◆ **TASK DETAILS**
Scan the data. Collect each line that contains the word "question".

◆ **PROVIDED ENTRIES**
- Opening Delimiter -
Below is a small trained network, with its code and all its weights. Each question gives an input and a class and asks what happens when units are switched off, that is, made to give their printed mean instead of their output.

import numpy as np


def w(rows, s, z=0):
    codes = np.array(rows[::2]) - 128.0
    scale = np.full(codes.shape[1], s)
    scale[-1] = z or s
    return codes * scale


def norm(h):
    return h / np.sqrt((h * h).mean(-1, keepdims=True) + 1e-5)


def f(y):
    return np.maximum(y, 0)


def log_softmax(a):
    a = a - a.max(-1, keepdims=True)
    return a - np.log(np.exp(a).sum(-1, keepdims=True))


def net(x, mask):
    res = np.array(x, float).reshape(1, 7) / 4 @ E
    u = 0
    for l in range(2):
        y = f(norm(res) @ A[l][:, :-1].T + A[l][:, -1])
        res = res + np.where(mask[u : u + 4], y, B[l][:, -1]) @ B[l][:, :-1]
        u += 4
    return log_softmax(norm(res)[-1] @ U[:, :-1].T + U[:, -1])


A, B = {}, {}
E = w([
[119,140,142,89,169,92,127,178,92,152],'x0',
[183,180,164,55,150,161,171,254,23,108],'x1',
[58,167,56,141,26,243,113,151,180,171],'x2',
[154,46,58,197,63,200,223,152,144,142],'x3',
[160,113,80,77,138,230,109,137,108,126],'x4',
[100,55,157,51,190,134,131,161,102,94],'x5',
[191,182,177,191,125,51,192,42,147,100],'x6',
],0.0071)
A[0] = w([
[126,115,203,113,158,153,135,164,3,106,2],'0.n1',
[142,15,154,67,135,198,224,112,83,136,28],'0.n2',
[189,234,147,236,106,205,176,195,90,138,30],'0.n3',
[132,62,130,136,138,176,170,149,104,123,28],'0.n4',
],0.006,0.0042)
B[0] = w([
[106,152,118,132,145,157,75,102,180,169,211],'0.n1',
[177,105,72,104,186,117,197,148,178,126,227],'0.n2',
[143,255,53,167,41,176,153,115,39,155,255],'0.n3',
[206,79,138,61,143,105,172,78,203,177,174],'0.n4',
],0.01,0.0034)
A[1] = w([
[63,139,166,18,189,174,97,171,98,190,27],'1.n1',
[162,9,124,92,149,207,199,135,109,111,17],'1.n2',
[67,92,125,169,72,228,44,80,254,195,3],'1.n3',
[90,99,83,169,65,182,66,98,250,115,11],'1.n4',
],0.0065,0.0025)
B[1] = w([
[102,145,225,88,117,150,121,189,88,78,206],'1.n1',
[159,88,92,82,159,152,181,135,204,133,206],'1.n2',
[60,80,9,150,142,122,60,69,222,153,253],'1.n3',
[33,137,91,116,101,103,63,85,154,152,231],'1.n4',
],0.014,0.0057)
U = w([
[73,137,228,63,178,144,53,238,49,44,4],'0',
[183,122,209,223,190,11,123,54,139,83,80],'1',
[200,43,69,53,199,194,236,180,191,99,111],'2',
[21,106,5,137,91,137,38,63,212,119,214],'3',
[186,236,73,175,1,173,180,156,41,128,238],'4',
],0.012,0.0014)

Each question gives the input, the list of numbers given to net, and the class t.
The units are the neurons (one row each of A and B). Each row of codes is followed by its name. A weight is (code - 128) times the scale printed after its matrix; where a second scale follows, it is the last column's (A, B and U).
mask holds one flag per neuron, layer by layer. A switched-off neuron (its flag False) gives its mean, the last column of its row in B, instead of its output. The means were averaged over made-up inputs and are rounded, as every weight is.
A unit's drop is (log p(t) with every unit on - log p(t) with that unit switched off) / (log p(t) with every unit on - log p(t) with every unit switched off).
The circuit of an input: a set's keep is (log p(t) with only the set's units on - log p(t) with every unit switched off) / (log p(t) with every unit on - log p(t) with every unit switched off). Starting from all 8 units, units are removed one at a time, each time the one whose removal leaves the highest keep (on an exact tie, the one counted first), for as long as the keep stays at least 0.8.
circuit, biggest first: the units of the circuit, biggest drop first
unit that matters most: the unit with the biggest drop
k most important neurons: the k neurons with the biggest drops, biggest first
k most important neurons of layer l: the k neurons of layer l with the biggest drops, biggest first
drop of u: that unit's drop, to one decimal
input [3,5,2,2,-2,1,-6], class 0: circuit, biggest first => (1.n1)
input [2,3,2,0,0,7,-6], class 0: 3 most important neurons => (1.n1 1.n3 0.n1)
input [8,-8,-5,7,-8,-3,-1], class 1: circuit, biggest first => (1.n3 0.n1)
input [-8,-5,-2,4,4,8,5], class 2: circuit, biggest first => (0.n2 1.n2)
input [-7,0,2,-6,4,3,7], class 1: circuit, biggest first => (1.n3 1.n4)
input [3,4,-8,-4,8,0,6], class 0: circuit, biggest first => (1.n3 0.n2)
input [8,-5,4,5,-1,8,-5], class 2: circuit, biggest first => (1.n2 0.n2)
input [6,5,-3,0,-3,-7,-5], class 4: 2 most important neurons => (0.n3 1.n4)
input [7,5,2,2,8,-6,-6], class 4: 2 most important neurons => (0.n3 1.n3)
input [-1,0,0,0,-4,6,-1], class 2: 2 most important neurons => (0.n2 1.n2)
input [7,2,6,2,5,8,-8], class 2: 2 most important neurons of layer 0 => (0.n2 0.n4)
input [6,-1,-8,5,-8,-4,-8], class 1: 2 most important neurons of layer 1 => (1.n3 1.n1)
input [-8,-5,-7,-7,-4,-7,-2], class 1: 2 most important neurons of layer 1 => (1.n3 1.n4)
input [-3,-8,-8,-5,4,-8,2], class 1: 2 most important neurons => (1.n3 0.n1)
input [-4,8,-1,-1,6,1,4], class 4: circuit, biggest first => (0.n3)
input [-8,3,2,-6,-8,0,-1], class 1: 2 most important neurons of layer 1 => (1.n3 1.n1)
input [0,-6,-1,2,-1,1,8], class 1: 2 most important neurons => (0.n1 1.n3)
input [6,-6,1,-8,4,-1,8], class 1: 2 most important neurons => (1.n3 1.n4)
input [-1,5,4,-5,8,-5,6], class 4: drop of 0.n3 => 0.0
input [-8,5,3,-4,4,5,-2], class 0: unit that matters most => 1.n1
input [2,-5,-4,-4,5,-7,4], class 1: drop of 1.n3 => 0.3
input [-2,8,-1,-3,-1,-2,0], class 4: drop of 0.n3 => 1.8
- Closing Delimiter -
◆ **TASK RESPONSE**
Below is a small trained network, with its code and all its weights. Each question gives an input and a class and asks what happens when units are switched off, that is, made to give their printed mean instead of their output.
Each question gives the input, the list of numbers given to net, and the class t.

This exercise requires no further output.